Aim of the exercise: From the first line of the records below through the line containing "-0.55 | +0.14 | -0.52 |", copy everything exactly and nothing more.
(Records provided begins)
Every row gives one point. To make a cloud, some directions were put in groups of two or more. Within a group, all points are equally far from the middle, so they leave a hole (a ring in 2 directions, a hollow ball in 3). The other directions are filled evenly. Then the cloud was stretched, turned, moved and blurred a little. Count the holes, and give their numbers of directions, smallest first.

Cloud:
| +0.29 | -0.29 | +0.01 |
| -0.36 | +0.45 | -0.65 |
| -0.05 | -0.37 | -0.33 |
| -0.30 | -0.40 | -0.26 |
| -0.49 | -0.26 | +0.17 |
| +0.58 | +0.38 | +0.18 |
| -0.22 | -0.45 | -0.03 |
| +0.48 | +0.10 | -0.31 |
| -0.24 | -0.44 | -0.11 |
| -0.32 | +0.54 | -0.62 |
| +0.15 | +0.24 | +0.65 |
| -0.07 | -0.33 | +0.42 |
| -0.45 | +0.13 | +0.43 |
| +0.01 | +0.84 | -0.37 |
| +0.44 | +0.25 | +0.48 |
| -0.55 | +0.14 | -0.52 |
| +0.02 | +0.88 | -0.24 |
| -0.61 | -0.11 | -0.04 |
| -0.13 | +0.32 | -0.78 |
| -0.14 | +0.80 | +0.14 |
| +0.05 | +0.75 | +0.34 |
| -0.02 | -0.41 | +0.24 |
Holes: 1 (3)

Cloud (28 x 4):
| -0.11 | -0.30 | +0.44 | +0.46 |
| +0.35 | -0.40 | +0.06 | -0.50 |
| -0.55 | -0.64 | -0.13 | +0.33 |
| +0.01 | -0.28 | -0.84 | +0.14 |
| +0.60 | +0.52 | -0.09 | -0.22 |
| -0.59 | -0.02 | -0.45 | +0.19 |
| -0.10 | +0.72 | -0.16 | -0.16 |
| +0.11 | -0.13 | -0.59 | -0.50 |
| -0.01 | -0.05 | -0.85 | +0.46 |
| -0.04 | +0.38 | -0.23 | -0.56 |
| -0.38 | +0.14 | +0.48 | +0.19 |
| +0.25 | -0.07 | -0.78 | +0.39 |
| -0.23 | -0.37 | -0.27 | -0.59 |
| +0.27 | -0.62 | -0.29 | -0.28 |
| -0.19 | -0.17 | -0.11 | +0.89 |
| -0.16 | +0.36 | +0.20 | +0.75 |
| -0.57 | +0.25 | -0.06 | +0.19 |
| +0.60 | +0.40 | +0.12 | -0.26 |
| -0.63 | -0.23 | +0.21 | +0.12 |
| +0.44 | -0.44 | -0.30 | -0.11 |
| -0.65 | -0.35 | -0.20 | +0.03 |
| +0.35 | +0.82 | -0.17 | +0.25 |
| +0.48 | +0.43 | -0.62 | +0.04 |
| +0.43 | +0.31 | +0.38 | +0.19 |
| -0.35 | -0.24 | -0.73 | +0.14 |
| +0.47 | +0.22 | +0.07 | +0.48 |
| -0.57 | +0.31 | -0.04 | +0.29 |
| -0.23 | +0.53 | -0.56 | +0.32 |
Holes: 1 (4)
(Records provided ends)
Written answer:
Every row gives one point. To make a cloud, some directions were put in groups of two or more. Within a group, all points are equally far from the middle, so they leave a hole (a ring in 2 directions, a hollow ball in 3). The other directions are filled evenly. Then the cloud was stretched, turned, moved and blurred a little. Count the holes, and give their numbers of directions, smallest first.

Cloud:
| +0.29 | -0.29 | +0.01 |
| -0.36 | +0.45 | -0.65 |
| -0.05 | -0.37 | -0.33 |
| -0.30 | -0.40 | -0.26 |
| -0.49 | -0.26 | +0.17 |
| +0.58 | +0.38 | +0.18 |
| -0.22 | -0.45 | -0.03 |
| +0.48 | +0.10 | -0.31 |
| -0.24 | -0.44 | -0.11 |
| -0.32 | +0.54 | -0.62 |
| +0.15 | +0.24 | +0.65 |
| -0.07 | -0.33 | +0.42 |
| -0.45 | +0.13 | +0.43 |
| +0.01 | +0.84 | -0.37 |
| +0.44 | +0.25 | +0.48 |
| -0.55 | +0.14 | -0.52 |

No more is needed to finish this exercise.